### Data for this task
There are 3 ways to turn a row about zero (a turn may also mirror it). The second row of each pair is the first, turned, with some noise. The first 21 pairs use one turn. New pairs use 2 turns, one after the other, and a turn may come again.
Known pairs, each followed by its turns in order:
[ -9 -10 -14 -53 -47 -16]
[-34 -37  24  11  45 -15]  Z_208

[ 35  -1  -4 -26   1  -9]
[ 27  12  10 -15  -9 -29]  Z_407

[-11 -19  -2  11   6  10]
[20 13  3  8  7  2]  Z_208

[ -3  -3 -16  -3  17  -2]
[-1  5 -5  7 26 -6]  Z_407

[ 11 -35  -1 -45 -43 -48]
[ 10  32 -35  13  58 -42]  Z_812

[-32  28  -3   3 -25 -24]
[-26  -4 -23 -30  22  13]  Z_812

[  2 -15  -9  15  11   6]
[-20   7  -9   9   4 -11]  Z_407

[ 2 15  7  1  9 25]
[  0  12 -21 -18   4  10]  Z_208

[ 0  8 32  3  7 -6]
[  0 -16  24  10 -16   0]  Z_407

[-25   8  10   7  31  -1]
[-14 -20  11 -18 -21 -15]  Z_812

[-27   3  -6 -29   2  10]
[  4  -8  17 -19  29  19]  Z_407

[  6  40   0   8 -14  29]
[-34  35 -21 -21   7  -3]  Z_208

[ 53 -22  -6   0 -10   4]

### What to work on
All of the material must be given again exactly.

### Completed exercise
There are 3 ways to turn a row about zero (a turn may also mirror it). The second row of each pair is the first, turned, with some noise. The first 21 pairs use one turn. New pairs use 2 turns, one after the other, and a turn may come again.
Known pairs, each followed by its turns in order:
[ -9 -10 -14 -53 -47 -16]
[-34 -37  24  11  45 -15]  Z_208

[ 35  -1  -4 -26   1  -9]
[ 27  12  10 -15  -9 -29]  Z_407

[-11 -19  -2  11   6  10]
[20 13  3  8  7  2]  Z_208

[ -3  -3 -16  -3  17  -2]
[-1  5 -5  7 26 -6]  Z_407

[ 11 -35  -1 -45 -43 -48]
[ 10  32 -35  13  58 -42]  Z_812

[-32  28  -3   3 -25 -24]
[-26  -4 -23 -30  22  13]  Z_812

[  2 -15  -9  15  11   6]
[-20   7  -9   9   4 -11]  Z_407

[ 2 15  7  1  9 25]
[  0  12 -21 -18   4  10]  Z_208

[ 0  8 32  3  7 -6]
[  0 -16  24  10 -16   0]  Z_407

[-25   8  10   7  31  -1]
[-14 -20  11 -18 -21 -15]  Z_812

[-27   3  -6 -29   2  10]
[  4  -8  17 -19  29  19]  Z_407

[  6  40   0   8 -14  29]
[-34  35 -21 -21   7  -3]  Z_208

[ 53 -22  -6   0 -10   4]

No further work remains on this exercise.